(Collected data entries)
>>>

Below is a small trained network, with its code and all its weights. Each question gives an input and a class and asks what happens when units are switched off, that is, made to give their printed mean instead of their output.

import numpy as np


def w(rows, s, z=0):
    codes = np.array(rows[::2]) - 128.0
    scale = np.full(codes.shape[1], s)
    scale[-1] = z or s
    return codes * scale


def f(y):
    return np.maximum(y, 0)


def log_softmax(a):
    a = a - a.max(-1, keepdims=True)
    return a - np.log(np.exp(a).sum(-1, keepdims=True))


def net(x, mask):
    res = np.array(x, float).reshape(1, 7) / 4 @ E
    y = f(res @ A[0][:, :-1].T + A[0][:, -1])
    res = res + np.where(mask, y, B[0][:, -1]) @ B[0][:, :-1]
    return log_softmax(res[-1] @ U[:, :-1].T + U[:, -1])


A, B = {}, {}
E = w([
[223,139,201],'x0',
[137,3,179],'x1',
[82,60,144],'x2',
[163,16,9],'x3',
[110,105,220],'x4',
[65,159,64],'x5',
[214,157,98],'x6',
],0.0053)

<<<

= EXERCISE DIRECTIONS =
Each record above needs to be set down again, word for word.

= ANSWER FOR THIS EXERCISE =
Below is a small trained network, with its code and all its weights. Each question gives an input and a class and asks what happens when units are switched off, that is, made to give their printed mean instead of their output.

import numpy as np


def w(rows, s, z=0):
    codes = np.array(rows[::2]) - 128.0
    scale = np.full(codes.shape[1], s)
    scale[-1] = z or s
    return codes * scale


def f(y):
    return np.maximum(y, 0)


def log_softmax(a):
    a = a - a.max(-1, keepdims=True)
    return a - np.log(np.exp(a).sum(-1, keepdims=True))


def net(x, mask):
    res = np.array(x, float).reshape(1, 7) / 4 @ E
    y = f(res @ A[0][:, :-1].T + A[0][:, -1])
    res = res + np.where(mask, y, B[0][:, -1]) @ B[0][:, :-1]
    return log_softmax(res[-1] @ U[:, :-1].T + U[:, -1])


A, B = {}, {}
E = w([
[223,139,201],'x0',
[137,3,179],'x1',
[82,60,144],'x2',
[163,16,9],'x3',
[110,105,220],'x4',
[65,159,64],'x5',
[214,157,98],'x6',
],0.0053)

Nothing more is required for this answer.